**Your instructions**
In the records below, the line with "top k neurons: the" opens the range and the line with "input [0,-8,1,6,0], class" closes it; print that range exactly and nothing else.

**Data shown**
■ ■ ■ ■

Below are the code and all the weights of a small trained network. Each question names an input and a class and asks about switching units off, where a switched-off unit gives its printed mean instead of its output.

import numpy as np


def w(rows, s, z=0):
    codes = np.array(rows[::2]) - 128.0
    scale = np.full(codes.shape[1], s)
    scale[-1] = z or s
    return codes * scale


def f(y):
    return y / 2 * (1 + np.tanh(0.7978845608 * (y + 0.044715 * y**3)))


def log_softmax(a):
    a = a - a.max(-1, keepdims=True)
    return a - np.log(np.exp(a).sum(-1, keepdims=True))


def net(x, mask):
    res = np.array(x, float).reshape(1, 5) / 4 @ E
    y = f(res @ A[0][:, :-1].T + A[0][:, -1])
    res = res + np.where(mask, y, B[0][:, -1]) @ B[0][:, :-1]
    return log_softmax(res[-1] @ U[:, :-1].T + U[:, -1])


A, B = {}, {}
E = w([
[108,251,126,112,151],'x0',
[120,101,211,74,206],'x1',
[89,136,174,237,153],'x2',
[156,134,124,146,147],'x3',
[107,121,131,112,114],'x4',
],0.013)
A[0] = w([
[54,109,165,176,194,131],'N1',
[139,79,147,172,91,209],'N2',
[126,177,243,147,139,180],'N3',
[79,105,143,145,176,148],'N4',
[187,92,166,11,173,145],'N5',
[69,239,103,142,139,247],'N6',
[118,75,129,137,102,252],'N7',
[98,179,111,187,133,146],'N8',
[170,148,65,97,88,180],'N9',
[92,45,114,125,112,236],'N10',
[113,126,168,144,187,140],'N11',
[71,166,68,138,104,169],'N12',
[177,23,118,96,148,252],'N13',
[117,108,32,116,102,162],'N14',
[139,174,111,88,175,168],'N15',
[76,84,115,184,101,164],'N16',
[63,100,167,135,152,140],'N17',
[112,207,122,148,131,209],'N18',
[87,152,91,220,98,151],'N19',
[160,147,86,113,79,171],'N20',
],0.012,0.0038)
B[0] = w([
[189,155,128,134,71,215],'N1',
[124,178,1,243,120,194],'N2',
[162,121,173,125,109,213],'N3',
[198,156,176,150,114,176],'N4',
[69,48,98,129,173,243],'N5',
[79,51,197,118,124,238],'N6',
[177,123,68,226,131,193],'N7',
[53,84,138,149,76,186],'N8',
[152,148,191,85,73,216],'N9',
[145,112,86,172,123,211],'N10',
[163,166,176,78,102,185],'N11',
[147,82,135,140,85,189],'N12',
[176,10,98,189,101,252],'N13',
[174,181,146,157,70,208],'N14',
[62,117,145,71,176,177],'N15',
[114,175,43,188,138,189],'N16',
[201,152,115,92,114,183],'N17',
[121,70,244,109,135,198],'N18',
[87,74,97,161,163,208],'N19',
[167,157,171,55,18,196],'N20',
],0.0076,0.012)
U = w([
[254,119,150,170,93,44],'0',
[116,42,166,177,151,253],'1',
[152,166,229,101,88,116],'2',
[57,132,152,71,242,73],'3',
[92,180,94,230,169,55],'4',
],0.0094,0.0029)

Each question gives the input, the list of numbers given to net, and the class t.
The units are the neurons (one row each of A and B). Each row of codes is followed by its name. A weight is (code - 128) times the scale printed after its matrix; where a second scale follows, it is the last column's (A, B and U).
mask holds one flag per neuron, in row order. A switched-off neuron (its flag False) gives its mean, the last column of its row in B, instead of its output. The means were averaged over made-up inputs and are rounded, as every weight is.
A unit's drop is (log p(t) with every unit on - log p(t) with that unit switched off) / (log p(t) with every unit on - log p(t) with every unit switched off).
The circuit of an input: a set's keep is (log p(t) with only the set's units on - log p(t) with every unit switched off) / (log p(t) with every unit on - log p(t) with every unit switched off). Starting from the 12 units with the biggest drops (on a tie, the unit counted first), units are removed one at a time, each time the one whose removal leaves the highest keep (on an exact tie, the one counted first), for as long as the keep stays at least 0.8.
circuit, biggest first: the units of the circuit, biggest drop first
unit that matters most: the unit with the biggest drop
top k neurons: the k neurons with the biggest drops, biggest first
drop when u is switched off: that unit's drop, to one decimal
input [-1,1,8,8,8], class 0: circuit, biggest first => N1
input [4,8,0,-8,3], class 3: circuit, biggest first => N5, N13
input [0,-8,1,6,0], class 4: top 2 neurons => N19, N13
input [1,6,8,-4,4], class 2: circuit, biggest first => N13, N11
input [1,5,5,1,-3], class 2: circuit, biggest first => N13, N11
input [-1,0,8,-6,0], class 4: circuit, biggest first => N16, N2
input [-7,-8,2,6,-8], class 4: circuit, biggest first => N2, N16
input [3,-7,2,-5,4], class 1: top 2 neurons => N19, N6
input [7,0,-5,3,3], class 2: top 3 neurons => N9, N20, N19
input [1,-5,4,6,-4], class 1: top 2 neurons => N18, N6
input [2,1,-7,5,2], class 3: top 2 neurons => N5, N15
input [-7,0,4,-2,0], class 4: top 2 neurons => N2, N16
input [-7,5,2,5,-3], class 0: drop when N6 is switched off => 0.1
input [3,-3,1,0,-8], class 1: drop when N13 is switched off => -0.1
input [8,2,-3,2,-5], class 3: unit that matters most => N15
input [3,-7,0,7,6], class 2: drop when N20 is switched off => 0.2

■ ■ ■ ■

**Written solution**
top k neurons: the k neurons with the biggest drops, biggest first
drop when u is switched off: that unit's drop, to one decimal
input [-1,1,8,8,8], class 0: circuit, biggest first => N1
input [4,8,0,-8,3], class 3: circuit, biggest first => N5, N13
input [0,-8,1,6,0], class 4: top 2 neurons => N19, N13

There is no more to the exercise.